§ DATASET CONTENT
Rows are points. The last column is the point's height on a tilted bowl or saddle (a function of degree 2), plus a little noise. Count its main directions that bend up, bend down and stay straight.
(in the rows, 128 means zero)

Points, 18 rows:
[[158 145 124 122]
 [149 122 159 107]
 [164 129 131 115]
 [152 142 123 127]
 [160 164  86 157]
 [139 133 121 136]
 [144 140  92 143]
 [139 102 112 142]
 [100 105 138 144]
 [125 141 135 130]
 [100 188 123 168]
 [121 111  86 130]
 [ 88 166 133 138]
 [137 117 100 137]
 [162  93 167 129]
 [187 159 146  62]
 [138 126 190  65]
 [182 127 131  99]]
Directions: 1 up, 2 down, 0 straight

Points (23 x 5):
[[113 160 147 143 132]
 [114  86 109 129 123]
 [141  98 131 162 132]
 [106 107 149 111 149]
 [135 145 124  62 140]
 [140 128 161 161 130]
 [ 86 126  98 127 111]
 [138 142 116 128 124]
 [102 104 138 108 143]
 [111 152 152 162 124]
 [127 105 139 144 137]
 [123  79 107 108 116]
 [108 110 130 168 126]
 [164 162 127  72 115]
 [148 102 102  94 111]
 [120 142 133 111 145]
 [141 116 149 123 142]
 [136 152 157 103 157]
 [140 129 112  88 125]
 [124 131  98 145 118]
 [ 52 153 111 193  44]
 [121 123 130  85 147]
 [ 97 177 135 212  50]]
Directions: 1 up, 3 down, 0 straight

Points:
[[ 83 108 138 133 139]
 [124 141 151 113 136]
 [146 122 130 142 128]
 [123 141 148 108 138]
 [134 132 115 150 126]
 [148 177 112 115 149]
 [172 121 135  88 151]
 [110 121 103 134 133]
 [106 116  70 114 165]
 [143 117  88 160 142]
 [187 183 127 160 172]
 [144 112 116 159 136]
 [135 103 127 172 147]
 [172 137 137 163 137]
 [131 146  71  83 169]
 [110  80 162 112 178]
 [112 151  77 105 149]
 [150 133 202 181 196]
 [138 150 114 118 130]
 [119  93 135 127 151]
 [127 128 127 140 126]
 [141 127 108 163 132]
 [174 140 122 176 141]
 [115  91 136  85 175]]
Directions: 3 up, 0 down, 1 straight

Points:
[[154 104 148 119 183 175 165]
 [134 111 121 101 135 131 144]
 [116 159 145 100  86 100 127]
 [149  92 123 170 117 102 148]
 [ 81 109 154 146  95 114 127]
 [105 105 175 135 153 134 144]
 [ 95 126 114 104  91  72 156]
 [ 79 125 169 137 118 102 134]
 [123 140  89 161 152 161 163]
 [131 148 184 163 104 133 118]
 [138 102  93 121 142  85 179]
 [108 109  80 154 144  93 178]
 [143 137 140 153 143 145 136]
 [131 126  84 170 124 108 154]
 [ 87 124 107 105 129  67 172]
 [142  95 143 119 111 114 136]
 [161  90 142 194 159  90 189]
 [144 134 127 109 162 114 155]
 [ 76 152 133 119 158 117 157]
 [141  98 109 163 100 137 138]
 [ 93  85 141  99  86 125 146]
 [120 170 152 114  68 126 121]
 [150 153 134 110 131 107 131]
 [151 156 142 131 134 129 126]
 [151 133 102  95  74 114 146]
 [ 97 147 106 143 141 116 146]
 [130 143 128 131 125 135 125]
 [ 82  93  51 145 122 118 198]
 [210 123 117  89 140 105 172]
 [138 107 134 126  82 119 129]
 [121 173 125 132 149 118 136]
 [108 105  84 102 126  70 189]
 [ 89 122 161 110 144 155 138]
 [154  88 127  77 149 173 148]
 [122 105  91 116 140 124 164]
 [109 151 117 137 100 138 124]
 [102 103 108 128 115 195 141]
 [135 137 164 138 165  98 157]
 [148 109 165 183 140 152 143]
 [179 136 134 134 102 186 123]
 [146 149 148 150 119 146 120]
 [116 111 137 111 137 136 138]
 [112  74 116 137 154 167 162]
 [145 173  94 147  95 156 128]
 [120 174 123 132 128 145 123]
 [ 86 120 155 103 122 113 141]
 [151 122  63 124 125 139 167]
 [138 119 135 155 134 112 139]
 [ 99 164  87  88 114 129 148]]
Directions: 4 up, 0 down, 2 straight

§ EXERCISE AIM
Look in the material above for the line with "[ 97 177 135" and the line with "[105 105 175 135 153 134 144]", and transcribe exactly those lines and all lines between them, nothing more.

§ FINISHED EXERCISE
 [ 97 177 135 212  50]]
Directions: 1 up, 3 down, 0 straight

Points:
[[ 83 108 138 133 139]
 [124 141 151 113 136]
 [146 122 130 142 128]
 [123 141 148 108 138]
 [134 132 115 150 126]
 [148 177 112 115 149]
 [172 121 135  88 151]
 [110 121 103 134 133]
 [106 116  70 114 165]
 [143 117  88 160 142]
 [187 183 127 160 172]
 [144 112 116 159 136]
 [135 103 127 172 147]
 [172 137 137 163 137]
 [131 146  71  83 169]
 [110  80 162 112 178]
 [112 151  77 105 149]
 [150 133 202 181 196]
 [138 150 114 118 130]
 [119  93 135 127 151]
 [127 128 127 140 126]
 [141 127 108 163 132]
 [174 140 122 176 141]
 [115  91 136  85 175]]
Directions: 3 up, 0 down, 1 straight

Points:
[[154 104 148 119 183 175 165]
 [134 111 121 101 135 131 144]
 [116 159 145 100  86 100 127]
 [149  92 123 170 117 102 148]
 [ 81 109 154 146  95 114 127]
 [105 105 175 135 153 134 144]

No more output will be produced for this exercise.